Required action:
Starting at the line below with "Each sheet numbers" and stopping at the line with "k130 Σ d; k131 Σ c; k173 Σ e", please print each line exactly, those two included, and skip every picture.

Record extracts:
========
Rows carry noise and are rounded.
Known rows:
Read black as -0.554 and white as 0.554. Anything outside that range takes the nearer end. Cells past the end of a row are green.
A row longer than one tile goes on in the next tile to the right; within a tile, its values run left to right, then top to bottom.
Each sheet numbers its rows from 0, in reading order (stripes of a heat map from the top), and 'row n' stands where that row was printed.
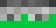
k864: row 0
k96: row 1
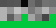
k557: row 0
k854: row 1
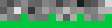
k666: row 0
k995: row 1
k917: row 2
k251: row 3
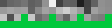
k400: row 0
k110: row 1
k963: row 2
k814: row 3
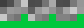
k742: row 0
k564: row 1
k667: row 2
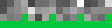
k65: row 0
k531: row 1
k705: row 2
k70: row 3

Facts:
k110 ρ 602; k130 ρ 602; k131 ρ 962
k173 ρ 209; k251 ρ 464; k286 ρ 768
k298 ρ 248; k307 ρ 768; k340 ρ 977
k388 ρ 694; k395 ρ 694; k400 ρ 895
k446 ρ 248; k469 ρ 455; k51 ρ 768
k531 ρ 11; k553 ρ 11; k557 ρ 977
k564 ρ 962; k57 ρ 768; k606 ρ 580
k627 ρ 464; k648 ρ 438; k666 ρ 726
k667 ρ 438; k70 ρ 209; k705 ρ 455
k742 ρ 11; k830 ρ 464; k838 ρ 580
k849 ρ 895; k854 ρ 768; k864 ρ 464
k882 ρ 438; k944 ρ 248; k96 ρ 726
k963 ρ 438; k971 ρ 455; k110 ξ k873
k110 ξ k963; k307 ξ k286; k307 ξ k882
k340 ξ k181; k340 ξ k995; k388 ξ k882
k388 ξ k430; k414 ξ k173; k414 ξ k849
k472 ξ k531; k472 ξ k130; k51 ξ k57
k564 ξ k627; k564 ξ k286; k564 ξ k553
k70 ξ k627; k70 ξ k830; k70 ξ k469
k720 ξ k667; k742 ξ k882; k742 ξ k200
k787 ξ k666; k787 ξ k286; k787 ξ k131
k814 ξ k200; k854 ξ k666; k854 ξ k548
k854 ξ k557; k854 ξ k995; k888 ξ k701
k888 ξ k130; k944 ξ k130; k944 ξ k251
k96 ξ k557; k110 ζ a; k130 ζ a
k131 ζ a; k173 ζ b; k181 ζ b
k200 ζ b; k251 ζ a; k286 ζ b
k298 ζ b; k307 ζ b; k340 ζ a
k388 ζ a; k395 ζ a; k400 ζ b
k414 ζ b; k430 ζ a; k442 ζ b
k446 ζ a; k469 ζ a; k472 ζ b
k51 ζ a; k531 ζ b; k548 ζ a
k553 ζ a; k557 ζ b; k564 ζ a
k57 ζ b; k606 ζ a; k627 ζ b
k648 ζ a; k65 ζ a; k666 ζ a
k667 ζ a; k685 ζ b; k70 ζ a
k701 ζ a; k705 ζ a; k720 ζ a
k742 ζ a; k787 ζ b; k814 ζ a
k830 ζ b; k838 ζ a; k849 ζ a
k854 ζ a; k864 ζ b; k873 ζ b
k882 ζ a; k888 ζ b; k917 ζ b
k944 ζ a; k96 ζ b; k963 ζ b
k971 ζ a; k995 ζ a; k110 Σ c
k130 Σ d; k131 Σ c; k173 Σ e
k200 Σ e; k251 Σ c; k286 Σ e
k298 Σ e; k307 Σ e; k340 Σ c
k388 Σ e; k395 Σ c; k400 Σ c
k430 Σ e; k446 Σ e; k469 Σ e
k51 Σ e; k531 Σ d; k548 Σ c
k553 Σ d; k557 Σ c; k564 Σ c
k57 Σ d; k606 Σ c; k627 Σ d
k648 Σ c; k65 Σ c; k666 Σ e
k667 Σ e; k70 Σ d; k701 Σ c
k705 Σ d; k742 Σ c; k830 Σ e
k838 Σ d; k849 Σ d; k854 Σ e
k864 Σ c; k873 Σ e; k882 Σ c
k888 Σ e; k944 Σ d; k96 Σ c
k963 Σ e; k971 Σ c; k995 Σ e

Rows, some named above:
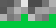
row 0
k971
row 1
k564
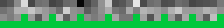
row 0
k251
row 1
k173
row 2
k787
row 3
k701
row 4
k553
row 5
k173
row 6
k298
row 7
k627
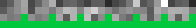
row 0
k65
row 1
k430
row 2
k830
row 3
k307
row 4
k70
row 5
k130
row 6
k286
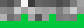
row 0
k838
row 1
k57
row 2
k667
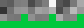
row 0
k548
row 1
k944
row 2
k131
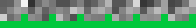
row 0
k110
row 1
k388
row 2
k340
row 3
k446
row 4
k971
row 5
k882
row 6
k564
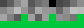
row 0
k51
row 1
k181
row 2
k648
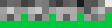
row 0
k298
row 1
k888
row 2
k286
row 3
k469

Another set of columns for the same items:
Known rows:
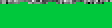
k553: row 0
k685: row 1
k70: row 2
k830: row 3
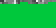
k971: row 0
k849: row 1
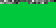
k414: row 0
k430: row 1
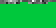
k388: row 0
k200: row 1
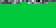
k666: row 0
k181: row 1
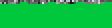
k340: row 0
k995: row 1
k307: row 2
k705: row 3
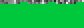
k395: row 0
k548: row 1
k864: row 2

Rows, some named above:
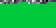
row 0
k173
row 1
k787
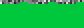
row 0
k96
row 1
k854
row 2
k627
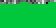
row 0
k65
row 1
k251
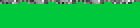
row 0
k131
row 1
k110
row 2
k564
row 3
k110
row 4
k51
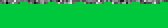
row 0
k882
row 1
k667
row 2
k701
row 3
k131
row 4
k557
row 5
k469
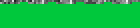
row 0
k173
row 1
k65
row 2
k971
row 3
k666
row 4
k395
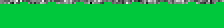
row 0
k854
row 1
k131
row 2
k944
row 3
k742
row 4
k995
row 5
k70
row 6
k838
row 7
k963
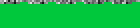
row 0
k286
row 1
k57
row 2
k531
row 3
k298
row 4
k400
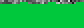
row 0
k666
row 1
k446
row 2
k888
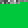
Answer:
k130

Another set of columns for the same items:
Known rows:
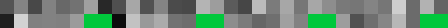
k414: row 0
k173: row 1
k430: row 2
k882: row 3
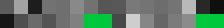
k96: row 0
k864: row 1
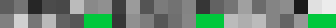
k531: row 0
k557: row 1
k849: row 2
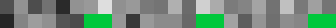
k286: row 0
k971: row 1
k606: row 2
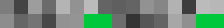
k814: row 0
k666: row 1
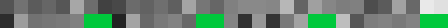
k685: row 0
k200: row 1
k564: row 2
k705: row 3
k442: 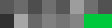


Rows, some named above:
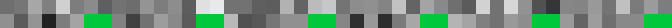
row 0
k340
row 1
k469
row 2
k130
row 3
k564
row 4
k251
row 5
k606
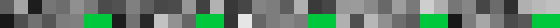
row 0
k96
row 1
k963
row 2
k830
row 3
k395
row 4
k307
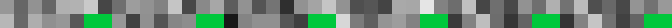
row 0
k742
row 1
k131
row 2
k286
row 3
k944
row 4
k400
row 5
k400
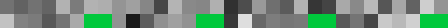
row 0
k838
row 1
k110
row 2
k830
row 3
========
Written answer:
Each sheet numbers its rows from 0, in reading order (stripes of a heat map from the top), and 'row n' stands where that row was printed.
k864: row 0
k96: row 1
k557: row 0
k854: row 1
k666: row 0
k995: row 1
k917: row 2
k251: row 3
k400: row 0
k110: row 1
k963: row 2
k814: row 3
k742: row 0
k564: row 1
k667: row 2
k65: row 0
k531: row 1
k705: row 2
k70: row 3

Facts:
k110 ρ 602; k130 ρ 602; k131 ρ 962
k173 ρ 209; k251 ρ 464; k286 ρ 768
k298 ρ 248; k307 ρ 768; k340 ρ 977
k388 ρ 694; k395 ρ 694; k400 ρ 895
k446 ρ 248; k469 ρ 455; k51 ρ 768
k531 ρ 11; k553 ρ 11; k557 ρ 977
k564 ρ 962; k57 ρ 768; k606 ρ 580
k627 ρ 464; k648 ρ 438; k666 ρ 726
k667 ρ 438; k70 ρ 209; k705 ρ 455
k742 ρ 11; k830 ρ 464; k838 ρ 580
k849 ρ 895; k854 ρ 768; k864 ρ 464
k882 ρ 438; k944 ρ 248; k96 ρ 726
k963 ρ 438; k971 ρ 455; k110 ξ k873
k110 ξ k963; k307 ξ k286; k307 ξ k882
k340 ξ k181; k340 ξ k995; k388 ξ k882
k388 ξ k430; k414 ξ k173; k414 ξ k849
k472 ξ k531; k472 ξ k130; k51 ξ k57
k564 ξ k627; k564 ξ k286; k564 ξ k553
k70 ξ k627; k70 ξ k830; k70 ξ k469
k720 ξ k667; k742 ξ k882; k742 ξ k200
k787 ξ k666; k787 ξ k286; k787 ξ k131
k814 ξ k200; k854 ξ k666; k854 ξ k548
k854 ξ k557; k854 ξ k995; k888 ξ k701
k888 ξ k130; k944 ξ k130; k944 ξ k251
k96 ξ k557; k110 ζ a; k130 ζ a
k131 ζ a; k173 ζ b; k181 ζ b
k200 ζ b; k251 ζ a; k286 ζ b
k298 ζ b; k307 ζ b; k340 ζ a
k388 ζ a; k395 ζ a; k400 ζ b
k414 ζ b; k430 ζ a; k442 ζ b
k446 ζ a; k469 ζ a; k472 ζ b
k51 ζ a; k531 ζ b; k548 ζ a
k553 ζ a; k557 ζ b; k564 ζ a
k57 ζ b; k606 ζ a; k627 ζ b
k648 ζ a; k65 ζ a; k666 ζ a
k667 ζ a; k685 ζ b; k70 ζ a
k701 ζ a; k705 ζ a; k720 ζ a
k742 ζ a; k787 ζ b; k814 ζ a
k830 ζ b; k838 ζ a; k849 ζ a
k854 ζ a; k864 ζ b; k873 ζ b
k882 ζ a; k888 ζ b; k917 ζ b
k944 ζ a; k96 ζ b; k963 ζ b
k971 ζ a; k995 ζ a; k110 Σ c
k130 Σ d; k131 Σ c; k173 Σ e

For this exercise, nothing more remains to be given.